Here is a tiny trained network, its code and every weight. The questions are about switching its units off for an input and a target symbol, where a switched-off unit gives its printed mean instead of its output.

import numpy as np


def w(rows, s, z=0):
    codes = np.array(rows[::2]) - 128.0
    scale = np.full(codes.shape[1], s)
    scale[-1] = z or s
    return codes * scale


def norm(h):
    return h / np.sqrt((h * h).mean(-1, keepdims=True) + 1e-5)


def f(y):
    return y / 2 * (1 + np.tanh(0.7978845608 * (y + 0.044715 * y**3)))


def softmax(a):
    e = np.exp(a - a.max(-1, keepdims=True))
    return e / e.sum(-1, keepdims=True)


def log_softmax(a):
    a = a - a.max(-1, keepdims=True)
    return a - np.log(np.exp(a).sum(-1, keepdims=True))


def net(x, mask):
    ids = ['ΓΦβζηθλμτψ'.index(c) for c in x.split()]
    T = len(ids)
    res = E[ids] + P[:T]
    r = norm(res)
    for j in range(2):
        rows = slice(2 * j, 2 * j + 2)
        q, k, v = (r @ M[0][rows].T for M in (Q, K, V))
        z = softmax(np.where(np.tri(T) > 0, q @ k.T / 2**0.5, -1e9)) @ v
        o = O[0][rows]
        res = res + np.where(mask[j], z, o[:, -1]) @ o[:, :-1]
    y = f(norm(res) @ A[0][:, :-1].T + A[0][:, -1])
    res = res + np.where(mask[2:14], y, B[0][:, -1]) @ B[0][:, :-1]
    return log_softmax(norm(res)[-1] @ U[:, :-1].T + U[:, -1])


Q, K, V, O, A, B = {}, {}, {}, {}, {}, {}
E = w([
[253,159,43,184],'Γ',
[16,4,191,78],'Φ',
[188,91,104,24],'β',
[78,15,164,39],'ζ',
[165,41,38,52],'η',
[229,145,130,47],'θ',
[237,198,197,137],'λ',
[206,203,187,253],'μ',
[244,171,161,69],'τ',
[130,166,78,235],'ψ',
],0.014)
P = w([
[245,28,114,182],'0',
[189,65,103,151],'1',
[164,100,98,140],'2',
[151,131,94,133],'3',
[144,162,94,125],'4',
[141,195,86,117],'5',
[137,224,85,107],'6',
],0.012)
Q[0] = w([
[86,112,166,156],'h0',
[112,97,182,114],'h0',
[131,169,15,108],'h1',
[6,65,183,164],'h1',
],0.022)
K[0] = w([
[176,79,119,128],'h0',
[180,42,118,194],'h0',
[192,199,124,153],'h1',
[89,2,198,98],'h1',
],0.026)
V[0] = w([
[240,126,104,53],'h0',
[199,217,242,184],'h0',
[139,119,14,212],'h1',
[177,98,43,2],'h1',
],0.028)
O[0] = w([
[153,137,80,19,211],'h0',
[137,225,6,142,180],'h0',
[243,157,168,201,253],'h1',
[144,16,13,203,99],'h1',
],0.019,0.026)
A[0] = w([
[38,149,210,230,153],'n0',
[66,217,232,118,111],'n1',
[164,221,223,31,114],'n2',
[150,192,126,93,136],'n3',
[10,229,70,100,221],'n4',
[47,143,75,137,96],'n5',
[118,198,70,160,110],'n6',
[103,71,105,91,85],'n7',
[182,99,55,190,92],'n8',
[50,107,124,104,160],'n9',
[170,54,144,72,254],'n10',
[4,138,85,146,136],'n11',
],0.021,0.0081)
B[0] = w([
[20,194,140,32,142],'n0',
[78,31,149,236,178],'n1',
[100,39,17,206,253],'n2',
[143,137,111,49,208],'n3',
[97,20,252,158,188],'n4',
[179,73,137,207,138],'n5',
[62,183,70,73,181],'n6',
[145,190,82,203,151],'n7',
[116,160,198,79,171],'n8',
[159,123,175,229,143],'n9',
[123,61,212,203,185],'n10',
[212,113,189,245,141],'n11',
],0.034,0.018)
U = w([
[188,192,183,93,146],'Γ',
[50,146,211,145,133],'Φ',
[173,90,85,134,244],'β',
[120,128,120,178,179],'ζ',
[139,104,115,146,92],'η',
[209,60,37,105,2],'θ',
[89,153,117,71,127],'λ',
[48,161,61,178,155],'μ',
[169,94,55,89,57],'τ',
[195,191,82,250,72],'ψ',
],0.012,0.0097)

Each question gives the input, a string of symbols that net reads in full, and the target symbol t.
The units are the heads (2 rows each of Q, K, V and O) and the neurons (one row each of A and B). Each row of codes is followed by its name. A weight is (code - 128) times the scale printed after its matrix; where a second scale follows, it is the last column's (O, A, B and U).
mask holds one flag per unit, heads first, then neurons. A switched-off unit (its flag False) gives its mean, the last column of its rows in O or B, instead of its output. The means were averaged over made-up inputs and are rounded, as every weight is.
A unit's drop is (log p(t) with every unit on - log p(t) with that unit switched off) / (log p(t) with every unit on - log p(t) with every unit switched off).
The circuit of an input: a set's keep is (log p(t) with only the set's units on - log p(t) with every unit switched off) / (log p(t) with every unit on - log p(t) with every unit switched off). Starting from the 12 units with the biggest drops (on a tie, the unit counted first), units are removed one at a time, each time the one whose removal leaves the highest keep (on an exact tie, the one counted first), for as long as the keep stays at least 0.8.
units of the circuit, in order: the units of the circuit, biggest drop first
k most important neurons: the k neurons with the biggest drops, biggest first
which heads matter: for each layer, one digit per head in row order, 1 if its drop is at least 0.15 and else 0, layers parted by /
drop when u is switched off: that unit's drop, to one decimal
input ψ β μ ψ β, target ψ: units of the circuit, in order -> (h1)
input μ μ Φ ψ μ μ, target μ: 2 most important neurons -> (n6, n10)
input ψ ψ β β β λ η, target λ: which heads matter -> 10
input Γ β η η ψ μ η, target μ: which heads matter -> 11
input θ ψ β λ Φ Γ, target Φ: which heads matter -> 10
input ψ ψ Φ τ ψ η, target ψ: which heads matter -> 11
input μ ψ μ Γ ψ, target Γ: which heads matter -> 10
input Φ Φ ζ, target Φ: which heads matter -> 10
input λ ψ λ Φ ψ Γ ψ, target Γ: which heads matter -> 01
input θ μ ψ Γ β, target Γ: which heads matter -> 01
input ψ λ μ η, target μ: which heads matter -> 11
input Φ β μ β, target μ: units of the circuit, in order -> (h0, n6)
input ψ ψ ψ ζ μ Γ μ, target Γ: 2 most important neurons -> (n2, n8)
input θ μ ψ Γ, target Γ: drop when n8 is switched off -> 0.5
input η μ μ ψ, target μ: drop when n5 is switched off -> 0.0
input τ ψ ψ μ η Γ, target Γ: drop when n2 is switched off -> 0.6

________

• _Work item_
Here the job is to restate all of the data word for word.

• _Answer box_
Here is a tiny trained network, its code and every weight. The questions are about switching its units off for an input and a target symbol, where a switched-off unit gives its printed mean instead of its output.

import numpy as np


def w(rows, s, z=0):
    codes = np.array(rows[::2]) - 128.0
    scale = np.full(codes.shape[1], s)
    scale[-1] = z or s
    return codes * scale


def norm(h):
    return h / np.sqrt((h * h).mean(-1, keepdims=True) + 1e-5)


def f(y):
    return y / 2 * (1 + np.tanh(0.7978845608 * (y + 0.044715 * y**3)))


def softmax(a):
    e = np.exp(a - a.max(-1, keepdims=True))
    return e / e.sum(-1, keepdims=True)


def log_softmax(a):
    a = a - a.max(-1, keepdims=True)
    return a - np.log(np.exp(a).sum(-1, keepdims=True))


def net(x, mask):
    ids = ['ΓΦβζηθλμτψ'.index(c) for c in x.split()]
    T = len(ids)
    res = E[ids] + P[:T]
    r = norm(res)
    for j in range(2):
        rows = slice(2 * j, 2 * j + 2)
        q, k, v = (r @ M[0][rows].T for M in (Q, K, V))
        z = softmax(np.where(np.tri(T) > 0, q @ k.T / 2**0.5, -1e9)) @ v
        o = O[0][rows]
        res = res + np.where(mask[j], z, o[:, -1]) @ o[:, :-1]
    y = f(norm(res) @ A[0][:, :-1].T + A[0][:, -1])
    res = res + np.where(mask[2:14], y, B[0][:, -1]) @ B[0][:, :-1]
    return log_softmax(norm(res)[-1] @ U[:, :-1].T + U[:, -1])


Q, K, V, O, A, B = {}, {}, {}, {}, {}, {}
E = w([
[253,159,43,184],'Γ',
[16,4,191,78],'Φ',
[188,91,104,24],'β',
[78,15,164,39],'ζ',
[165,41,38,52],'η',
[229,145,130,47],'θ',
[237,198,197,137],'λ',
[206,203,187,253],'μ',
[244,171,161,69],'τ',
[130,166,78,235],'ψ',
],0.014)
P = w([
[245,28,114,182],'0',
[189,65,103,151],'1',
[164,100,98,140],'2',
[151,131,94,133],'3',
[144,162,94,125],'4',
[141,195,86,117],'5',
[137,224,85,107],'6',
],0.012)
Q[0] = w([
[86,112,166,156],'h0',
[112,97,182,114],'h0',
[131,169,15,108],'h1',
[6,65,183,164],'h1',
],0.022)
K[0] = w([
[176,79,119,128],'h0',
[180,42,118,194],'h0',
[192,199,124,153],'h1',
[89,2,198,98],'h1',
],0.026)
V[0] = w([
[240,126,104,53],'h0',
[199,217,242,184],'h0',
[139,119,14,212],'h1',
[177,98,43,2],'h1',
],0.028)
O[0] = w([
[153,137,80,19,211],'h0',
[137,225,6,142,180],'h0',
[243,157,168,201,253],'h1',
[144,16,13,203,99],'h1',
],0.019,0.026)
A[0] = w([
[38,149,210,230,153],'n0',
[66,217,232,118,111],'n1',
[164,221,223,31,114],'n2',
[150,192,126,93,136],'n3',
[10,229,70,100,221],'n4',
[47,143,75,137,96],'n5',
[118,198,70,160,110],'n6',
[103,71,105,91,85],'n7',
[182,99,55,190,92],'n8',
[50,107,124,104,160],'n9',
[170,54,144,72,254],'n10',
[4,138,85,146,136],'n11',
],0.021,0.0081)
B[0] = w([
[20,194,140,32,142],'n0',
[78,31,149,236,178],'n1',
[100,39,17,206,253],'n2',
[143,137,111,49,208],'n3',
[97,20,252,158,188],'n4',
[179,73,137,207,138],'n5',
[62,183,70,73,181],'n6',
[145,190,82,203,151],'n7',
[116,160,198,79,171],'n8',
[159,123,175,229,143],'n9',
[123,61,212,203,185],'n10',
[212,113,189,245,141],'n11',
],0.034,0.018)
U = w([
[188,192,183,93,146],'Γ',
[50,146,211,145,133],'Φ',
[173,90,85,134,244],'β',
[120,128,120,178,179],'ζ',
[139,104,115,146,92],'η',
[209,60,37,105,2],'θ',
[89,153,117,71,127],'λ',
[48,161,61,178,155],'μ',
[169,94,55,89,57],'τ',
[195,191,82,250,72],'ψ',
],0.012,0.0097)

Each question gives the input, a string of symbols that net reads in full, and the target symbol t.
The units are the heads (2 rows each of Q, K, V and O) and the neurons (one row each of A and B). Each row of codes is followed by its name. A weight is (code - 128) times the scale printed after its matrix; where a second scale follows, it is the last column's (O, A, B and U).
mask holds one flag per unit, heads first, then neurons. A switched-off unit (its flag False) gives its mean, the last column of its rows in O or B, instead of its output. The means were averaged over made-up inputs and are rounded, as every weight is.
A unit's drop is (log p(t) with every unit on - log p(t) with that unit switched off) / (log p(t) with every unit on - log p(t) with every unit switched off).
The circuit of an input: a set's keep is (log p(t) with only the set's units on - log p(t) with every unit switched off) / (log p(t) with every unit on - log p(t) with every unit switched off). Starting from the 12 units with the biggest drops (on a tie, the unit counted first), units are removed one at a time, each time the one whose removal leaves the highest keep (on an exact tie, the one counted first), for as long as the keep stays at least 0.8.
units of the circuit, in order: the units of the circuit, biggest drop first
k most important neurons: the k neurons with the biggest drops, biggest first
which heads matter: for each layer, one digit per head in row order, 1 if its drop is at least 0.15 and else 0, layers parted by /
drop when u is switched off: that unit's drop, to one decimal
input ψ β μ ψ β, target ψ: units of the circuit, in order -> (h1)
input μ μ Φ ψ μ μ, target μ: 2 most important neurons -> (n6, n10)
input ψ ψ β β β λ η, target λ: which heads matter -> 10
input Γ β η η ψ μ η, target μ: which heads matter -> 11
input θ ψ β λ Φ Γ, target Φ: which heads matter -> 10
input ψ ψ Φ τ ψ η, target ψ: which heads matter -> 11
input μ ψ μ Γ ψ, target Γ: which heads matter -> 10
input Φ Φ ζ, target Φ: which heads matter -> 10
input λ ψ λ Φ ψ Γ ψ, target Γ: which heads matter -> 01
input θ μ ψ Γ β, target Γ: which heads matter -> 01
input ψ λ μ η, target μ: which heads matter -> 11
input Φ β μ β, target μ: units of the circuit, in order -> (h0, n6)
input ψ ψ ψ ζ μ Γ μ, target Γ: 2 most important neurons -> (n2, n8)
input θ μ ψ Γ, target Γ: drop when n8 is switched off -> 0.5
input η μ μ ψ, target μ: drop when n5 is switched off -> 0.0
input τ ψ ψ μ η Γ, target Γ: drop when n2 is switched off -> 0.6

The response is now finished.